> What is expected
Could you write out the data that follows, exactly and in full?

> Listed records
[[ 48.3   1.0 -49.3   6.1]
 [-43.6   2.3 -18.8 -29.2]
 [-30.9  -4.5 -17.3 -49.2]
 [ 31.9  -2.8 -29.8  36.7]
 [ 43.6   2.4  35.5 -37.0]
 [ 48.0  -4.7 -13.7 -48.8]
 [-22.7   2.5 -57.1 -22.1]
 [-16.9  -1.5 -42.6  36.1]
 [-37.7   0.5 -32.5 -26.4]]
:
[[ 48.3   1.0 -49.3   6.1]
 [-30.9  -4.5 -17.3 -49.2]
 [ 43.6   2.4  35.5 -37.0]
 [-22.7   2.5 -57.1 -22.1]
 [-37.7   0.5 -32.5 -26.4]]

[[-10.4  -8.6  -2.5 -42.3]
 [ -3.2  -0.5  -0.2   1.2]
 [  8.5  -6.8   7.3  46.9]
 [-69.8   4.7   6.6 -24.3]]
:
[[-10.4  -8.6  -2.5 -42.3]
 [  8.5  -6.8   7.3  46.9]]

[[  3.4   1.4   5.0   0.6  -1.8  -4.8   0.8  -0.5]
 [  7.9  36.2   2.8 -20.0  24.7  12.0   6.2  14.1]
 [  4.2   1.4  -8.3   8.2 -14.2   2.2  -9.4   5.3]
 [  0.8   1.7  -4.1   3.4  -3.8   0.7   1.4   2.7]
 [ -8.9  -2.3  -1.1  -8.6  -7.1  -6.9   7.6  -8.5]
 [-14.7  59.3  11.5 -19.1  41.7 -17.4   7.4   3.9]
 [  5.4   4.9   9.8 -22.1   7.6  24.1  16.9  18.3]
 [ 18.0  35.5 -22.5  38.3  33.9  17.2 -15.1  18.5]
 [-10.8 -19.3 -14.7  32.1 -21.3 -26.4 -25.0 -15.8]
 [  8.2   1.4  -6.2 -10.7 -12.2   1.2   1.6  10.4]]
:
[[  3.4   1.4   5.0   0.6  -1.8  -4.8   0.8  -0.5]
 [  4.2   1.4  -8.3   8.2 -14.2   2.2  -9.4   5.3]
 [ -8.9  -2.3  -1.1  -8.6  -7.1  -6.9   7.6  -8.5]
 [  5.4   4.9   9.8 -22.1   7.6  24.1  16.9  18.3]
 [-10.8 -19.3 -14.7  32.1 -21.3 -26.4 -25.0 -15.8]]

[[ 30.2 -39.4   6.1]
 [ 26.6 -31.5 -13.6]
 [-15.7  58.6  22.2]
 [ -9.3  -8.2 -36.5]
 [ 10.9   9.7 -27.9]
 [ 26.6  27.1  13.2]
 [ 23.3  27.3  38.0]
 [ 36.3  -2.9   4.5]
 [-13.4  50.3   5.8]
 [  8.4  -6.0  42.3]
 [ -9.3 -31.5  10.5]]
:
[[ 30.2 -39.4   6.1]
 [-15.7  58.6  22.2]
 [ 10.9   9.7 -27.9]
 [ 23.3  27.3  38.0]
 [-13.4  50.3   5.8]
 [ -9.3 -31.5  10.5]]

[[-28.9 -35.3  23.0 -43.6  31.5  38.3  36.5 -14.2  26.6  10.5   7.7   0.6
   30.7 -26.1  -1.8  22.1]
 [  8.1  22.7 -14.1 -27.6  20.1  21.4  22.1 -10.5  -8.1  -3.3 -31.2  -2.9
   48.1 -34.1  -0.3  10.8]
 [ -9.4  54.7  33.1 -16.3  10.2   6.7   7.0 -21.4 -28.3   0.5  21.6  -0.3
   -6.6  -0.7  -0.4  24.9]]
:
[[-28.9 -35.3  23.0 -43.6  31.5  38.3  36.5 -14.2  26.6  10.5   7.7   0.6
   30.7 -26.1  -1.8  22.1]
 [ -9.4  54.7  33.1 -16.3  10.2   6.7   7.0 -21.4 -28.3   0.5  21.6  -0.3
   -6.6  -0.7  -0.4  24.9]]

[[ 63.7 -21.5  31.7 -62.5  46.8 -32.8 -11.2 -56.8]
 [ 58.7  28.1 -16.8 -50.7  49.6 -12.6 -35.4 -61.2]
 [-40.5  17.3  43.9  67.9 -70.9 -28.6 -16.2  44.2]]
:
[[ 63.7 -21.5  31.7 -62.5  46.8 -32.8 -11.2 -56.8]
 [-40.5  17.3  43.9  67.9 -70.9 -28.6 -16.2  44.2]]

> Response area
[[ 48.3   1.0 -49.3   6.1]
 [-43.6   2.3 -18.8 -29.2]
 [-30.9  -4.5 -17.3 -49.2]
 [ 31.9  -2.8 -29.8  36.7]
 [ 43.6   2.4  35.5 -37.0]
 [ 48.0  -4.7 -13.7 -48.8]
 [-22.7   2.5 -57.1 -22.1]
 [-16.9  -1.5 -42.6  36.1]
 [-37.7   0.5 -32.5 -26.4]]
:
[[ 48.3   1.0 -49.3   6.1]
 [-30.9  -4.5 -17.3 -49.2]
 [ 43.6   2.4  35.5 -37.0]
 [-22.7   2.5 -57.1 -22.1]
 [-37.7   0.5 -32.5 -26.4]]

[[-10.4  -8.6  -2.5 -42.3]
 [ -3.2  -0.5  -0.2   1.2]
 [  8.5  -6.8   7.3  46.9]
 [-69.8   4.7   6.6 -24.3]]
:
[[-10.4  -8.6  -2.5 -42.3]
 [  8.5  -6.8   7.3  46.9]]

[[  3.4   1.4   5.0   0.6  -1.8  -4.8   0.8  -0.5]
 [  7.9  36.2   2.8 -20.0  24.7  12.0   6.2  14.1]
 [  4.2   1.4  -8.3   8.2 -14.2   2.2  -9.4   5.3]
 [  0.8   1.7  -4.1   3.4  -3.8   0.7   1.4   2.7]
 [ -8.9  -2.3  -1.1  -8.6  -7.1  -6.9   7.6  -8.5]
 [-14.7  59.3  11.5 -19.1  41.7 -17.4   7.4   3.9]
 [  5.4   4.9   9.8 -22.1   7.6  24.1  16.9  18.3]
 [ 18.0  35.5 -22.5  38.3  33.9  17.2 -15.1  18.5]
 [-10.8 -19.3 -14.7  32.1 -21.3 -26.4 -25.0 -15.8]
 [  8.2   1.4  -6.2 -10.7 -12.2   1.2   1.6  10.4]]
:
[[  3.4   1.4   5.0   0.6  -1.8  -4.8   0.8  -0.5]
 [  4.2   1.4  -8.3   8.2 -14.2   2.2  -9.4   5.3]
 [ -8.9  -2.3  -1.1  -8.6  -7.1  -6.9   7.6  -8.5]
 [  5.4   4.9   9.8 -22.1   7.6  24.1  16.9  18.3]
 [-10.8 -19.3 -14.7  32.1 -21.3 -26.4 -25.0 -15.8]]

[[ 30.2 -39.4   6.1]
 [ 26.6 -31.5 -13.6]
 [-15.7  58.6  22.2]
 [ -9.3  -8.2 -36.5]
 [ 10.9   9.7 -27.9]
 [ 26.6  27.1  13.2]
 [ 23.3  27.3  38.0]
 [ 36.3  -2.9   4.5]
 [-13.4  50.3   5.8]
 [  8.4  -6.0  42.3]
 [ -9.3 -31.5  10.5]]
:
[[ 30.2 -39.4   6.1]
 [-15.7  58.6  22.2]
 [ 10.9   9.7 -27.9]
 [ 23.3  27.3  38.0]
 [-13.4  50.3   5.8]
 [ -9.3 -31.5  10.5]]

[[-28.9 -35.3  23.0 -43.6  31.5  38.3  36.5 -14.2  26.6  10.5   7.7   0.6
   30.7 -26.1  -1.8  22.1]
 [  8.1  22.7 -14.1 -27.6  20.1  21.4  22.1 -10.5  -8.1  -3.3 -31.2  -2.9
   48.1 -34.1  -0.3  10.8]
 [ -9.4  54.7  33.1 -16.3  10.2   6.7   7.0 -21.4 -28.3   0.5  21.6  -0.3
   -6.6  -0.7  -0.4  24.9]]
:
[[-28.9 -35.3  23.0 -43.6  31.5  38.3  36.5 -14.2  26.6  10.5   7.7   0.6
   30.7 -26.1  -1.8  22.1]
 [ -9.4  54.7  33.1 -16.3  10.2   6.7   7.0 -21.4 -28.3   0.5  21.6  -0.3
   -6.6  -0.7  -0.4  24.9]]

[[ 63.7 -21.5  31.7 -62.5  46.8 -32.8 -11.2 -56.8]
 [ 58.7  28.1 -16.8 -50.7  49.6 -12.6 -35.4 -61.2]
 [-40.5  17.3  43.9  67.9 -70.9 -28.6 -16.2  44.2]]
:
[[ 63.7 -21.5  31.7 -62.5  46.8 -32.8 -11.2 -56.8]
 [-40.5  17.3  43.9  67.9 -70.9 -28.6 -16.2  44.2]]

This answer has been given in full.